**Exercise**. The response must contain every line of the records that follow, duplicated exactly.

(Data items)

-.-.-

Each point is reached from the start by the listed moves, each made once or not at all, plus a little noise. Say if it took an odd or an even number of moves. Then give how often each move was made.

Moves:
(1): [ 0.51 -0.16 -0.02]
(2): [0.31 0.56 0.27]
Start: [-0.07 -0.07  0.13]
Points:
[ 0.45 -0.23  0.11] -> odd (1, 0)
[0.25 0.49 0.41] -> odd (0, 1)

Moves:
(1): [ 0.65  0.15  0.11 -0.13 -0.08  0.14  0.27 -0.37  0.16 -0.10 -0.05 -0.10]
(2): [-0.23  0.97  0.14 -0.09  0.10  0.15  0.02  0.07  0.06 -0.41  0.25 -0.14]
(3): [ 0.16 -0.21  0.84 -0.08 -0.17 -0.12 -0.07 -0.20  0.12  0.09  0.24 -0.10]
(4): [ 0.33 -0.09 -0.09  0.94  0.16  0.04 -0.01 -0.07 -0.03 -0.11 -0.06 -0.13]
(5): [-0.07 -0.25  0.04 -0.13  0.81  0.22 -0.15 -0.18  0.05  0.14  0.06 -0.09]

-.-.-

**Answer space**.
Each point is reached from the start by the listed moves, each made once or not at all, plus a little noise. Say if it took an odd or an even number of moves. Then give how often each move was made.

Moves:
(1): [ 0.51 -0.16 -0.02]
(2): [0.31 0.56 0.27]
Start: [-0.07 -0.07  0.13]
Points:
[ 0.45 -0.23  0.11] -> odd (1, 0)
[0.25 0.49 0.41] -> odd (0, 1)

Moves:
(1): [ 0.65  0.15  0.11 -0.13 -0.08  0.14  0.27 -0.37  0.16 -0.10 -0.05 -0.10]
(2): [-0.23  0.97  0.14 -0.09  0.10  0.15  0.02  0.07  0.06 -0.41  0.25 -0.14]
(3): [ 0.16 -0.21  0.84 -0.08 -0.17 -0.12 -0.07 -0.20  0.12  0.09  0.24 -0.10]
(4): [ 0.33 -0.09 -0.09  0.94  0.16  0.04 -0.01 -0.07 -0.03 -0.11 -0.06 -0.13]
(5): [-0.07 -0.25  0.04 -0.13  0.81  0.22 -0.15 -0.18  0.05  0.14  0.06 -0.09]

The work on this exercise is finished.